Task: Please print the entries below exactly, from the line with "input λ λ Ω" through the line with "input μ ζ ξ", including both of those lines and leaving out all others.

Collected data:
—————

Here is a tiny trained network, its code and every weight. The questions are about switching its units off for an input and a target symbol, where a switched-off unit gives its printed mean instead of its output.

import numpy as np


def w(rows, s, z=0):
    codes = np.array(rows[::2]) - 128.0
    scale = np.full(codes.shape[1], s)
    scale[-1] = z or s
    return codes * scale


def f(y):
    return np.maximum(y, 0)


def softmax(a):
    e = np.exp(a - a.max(-1, keepdims=True))
    return e / e.sum(-1, keepdims=True)


def log_softmax(a):
    a = a - a.max(-1, keepdims=True)
    return a - np.log(np.exp(a).sum(-1, keepdims=True))


def net(x, mask):
    ids = ['ΘΠΩαδεζλμξστ'.index(c) for c in x.split()]
    T = len(ids)
    res = E[ids] + P[:T]
    u = 0
    for l in range(2):
        q, k, v = (res @ M[l].T for M in (Q, K, V))
        z = softmax(np.where(np.tri(T) > 0, q @ k.T / 3**0.5, -1e9)) @ v
        res = res + np.where(mask[u], z, O[l][:, -1]) @ O[l][:, :-1]
        u += 1
        y = f(res @ A[l][:, :-1].T + A[l][:, -1])
        res = res + np.where(mask[u : u + 8], y, B[l][:, -1]) @ B[l][:, :-1]
        u += 8
    return log_softmax(res[-1] @ U[:, :-1].T + U[:, -1])


Q, K, V, O, A, B = {}, {}, {}, {}, {}, {}
E = w([
[71,122,157,91],'Θ',
[106,129,114,128],'Π',
[158,120,115,82],'Ω',
[108,122,147,104],'α',
[85,105,130,101],'δ',
[90,131,156,108],'ε',
[123,129,145,114],'ζ',
[233,166,139,134],'λ',
[88,183,114,171],'μ',
[119,81,101,101],'ξ',
[61,152,47,253],'σ',
[40,66,4,51],'τ',
],0.0082)
P = w([
[152,202,131,193],'0',
[3,48,41,46],'1',
[77,81,241,195],'2',
[49,139,86,10],'3',
[145,45,172,222],'4',
[98,174,60,40],'5',
[132,30,171,217],'6',
[152,188,22,79],'7',
[127,88,194,225],'8',
[178,212,51,45],'9',
[116,90,182,232],'10',
[191,230,57,43],'11',
],0.0061)
Q[0] = w([
[191,75,221,169],'0.h1',
[134,115,162,226],'0.h1',
[253,149,145,151],'0.h1',
],0.0051)
K[0] = w([
[192,70,176,254],'0.h1',
[107,33,204,189],'0.h1',
[182,58,148,197],'0.h1',
],0.004)
V[0] = w([
[131,250,108,18],'0.h1',
[87,250,116,1],'0.h1',
[64,211,130,127],'0.h1',
],0.0021)
O[0] = w([
[101,228,90,91,75],'0.h1',
[107,118,102,2,70],'0.h1',
[62,21,133,62,254],'0.h1',
],0.006,0.0002)
A[0] = w([
[196,21,167,191,241],'0.n1',
[117,147,114,45,198],'0.n2',
[194,147,124,109,69],'0.n3',
[207,186,102,143,158],'0.n4',
[166,80,159,205,197],'0.n5',
[121,110,144,53,161],'0.n6',
[81,139,95,35,187],'0.n7',
[36,114,63,1,253],'0.n8',
],0.0079,0.0031)
B[0] = w([
[107,157,188,246,237],'0.n1',
[238,49,71,148,202],'0.n2',
[146,169,220,29,154],'0.n3',
[243,173,215,39,208],'0.n4',
[40,158,202,253,218],'0.n5',
[130,167,53,212,164],'0.n6',
[194,71,75,190,207],'0.n7',
[238,39,15,250,254],'0.n8',
],0.0045,0.0044)
Q[1] = w([
[55,141,94,183],'1.h1',
[133,239,205,188],'1.h1',
[162,192,3,79],'1.h1',
],0.0032)
K[1] = w([
[64,107,85,205],'1.h1',
[175,123,53,254],'1.h1',
[118,115,69,42],'1.h1',
],0.0047)
V[1] = w([
[245,79,106,88],'1.h1',
[43,106,13,138],'1.h1',
[50,198,254,102],'1.h1',
],0.0076)
O[1] = w([
[182,45,109,53,159],'1.h1',
[91,185,2,171,135],'1.h1',
[75,186,156,111,1],'1.h1',
],0.0093,0.0061)
A[1] = w([
[126,153,118,115,87],'1.n1',
[76,213,49,182,170],'1.n2',
[171,94,127,235,193],'1.n3',
[164,130,215,118,253],'1.n4',
[122,97,254,177,224],'1.n5',
[102,204,61,155,153],'1.n6',
[39,154,137,178,82],'1.n7',
[121,179,138,127,143],'1.n8',
],0.0061,0.0028)
B[1] = w([
[134,145,149,146,128],'1.n1',
[254,187,149,80,174],'1.n2',
[127,96,120,159,254],'1.n3',
[49,98,155,32,182],'1.n4',
[14,134,229,202,202],'1.n5',
[235,162,181,28,157],'1.n6',
[197,202,178,177,159],'1.n7',
[45,181,154,133,135],'1.n8',
],0.0059,0.0094)
U = w([
[187,142,130,73,165],'Θ',
[198,136,181,17,81],'Π',
[130,201,173,229,49],'Ω',
[61,160,103,97,67],'α',
[45,142,118,119,120],'δ',
[175,124,82,93,234],'ε',
[104,181,119,101,3],'ζ',
[104,158,174,156,96],'λ',
[72,136,120,94,41],'μ',
[67,83,141,151,79],'ξ',
[103,31,255,126,16],'σ',
[147,59,58,172,218],'τ',
],0.0069,0.0028)

Each question gives the input, a string of symbols that net reads in full, and the target symbol t.
The units are the heads (3 rows each of Q, K, V and O) and the neurons (one row each of A and B). Each row of codes is followed by its name. A weight is (code - 128) times the scale printed after its matrix; where a second scale follows, it is the last column's (O, A, B and U).
mask holds one flag per unit, layer by layer, with each layer's heads first. A switched-off unit (its flag False) gives its mean, the last column of its rows in O or B, instead of its output. The means were averaged over made-up inputs and are rounded, as every weight is.
A unit's drop is (log p(t) with every unit on - log p(t) with that unit switched off) / (log p(t) with every unit on - log p(t) with every unit switched off).
The circuit of an input: a set's keep is (log p(t) with only the set's units on - log p(t) with every unit switched off) / (log p(t) with every unit on - log p(t) with every unit switched off). Starting from the 12 units with the biggest drops (on a tie, the unit counted first), units are removed one at a time, each time the one whose removal leaves the highest keep (on an exact tie, the one counted first), for as long as the keep stays at least 0.8.
units of the circuit, in order: the units of the circuit, biggest drop first
most important unit: the unit with the biggest drop
k most important neurons: the k neurons with the biggest drops, biggest first
k most important neurons of layer l: the k neurons of layer l with the biggest drops, biggest first
drop of u: that unit's drop, to one decimal
input λ λ Ω λ λ ζ Π, target σ: units of the circuit, in order => (1.h1, 1.n5, 0.n1)
input δ Ω ζ ε Ω λ ζ λ λ, target σ: units of the circuit, in order => (1.h1, 1.n5, 1.n4, 0.n1)
input σ σ μ ξ σ λ σ ζ λ, target Ω: units of the circuit, in order => (1.h1, 0.n5, 0.n1, 0.h1)
input λ Ω σ μ, target τ: most important unit => 0.n8
input Θ σ ε, target Ω: 2 most important neurons of layer 0 => (0.n4, 0.n2)
input μ ζ ξ ε σ α δ, target Ω: 3 most important neurons => (0.n1, 0.n5, 0.n4)
input δ σ ζ λ Π σ ξ, target Ω: 4 most important neurons of layer 0 => (0.n1, 0.n4, 0.n5, 0.n2)
input ζ σ ξ, target Ω: 2 most important neurons of layer 1 => (1.n7, 1.n4)
input ξ σ ζ λ σ σ λ, target Ω: drop of 0.n2 => 0.1
input σ Θ α, target Ω: drop of 1.h1 => 0.9
input λ λ σ α, target τ: drop of 0.n5 => 0.0
input σ σ σ δ λ λ Θ σ Π, target Ω: drop of 1.h1 => 0.7
input σ α σ λ, target τ: 2 most important neurons of layer 0 => (0.n8, 0.n2)
input σ Ω λ δ σ λ α, target Ω: 2 most important neurons of layer 1 => (1.n7, 1.n5)
input σ Π λ σ Ω, target Ω: 4 most important neurons => (0.n1, 0.n5, 0.n4, 0.n2)
input σ ζ μ, target Ω: most important neuron => (1.n7)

—————

Response:
input λ λ Ω λ λ ζ Π, target σ: units of the circuit, in order => (1.h1, 1.n5, 0.n1)
input δ Ω ζ ε Ω λ ζ λ λ, target σ: units of the circuit, in order => (1.h1, 1.n5, 1.n4, 0.n1)
input σ σ μ ξ σ λ σ ζ λ, target Ω: units of the circuit, in order => (1.h1, 0.n5, 0.n1, 0.h1)
input λ Ω σ μ, target τ: most important unit => 0.n8
input Θ σ ε, target Ω: 2 most important neurons of layer 0 => (0.n4, 0.n2)
input μ ζ ξ ε σ α δ, target Ω: 3 most important neurons => (0.n1, 0.n5, 0.n4)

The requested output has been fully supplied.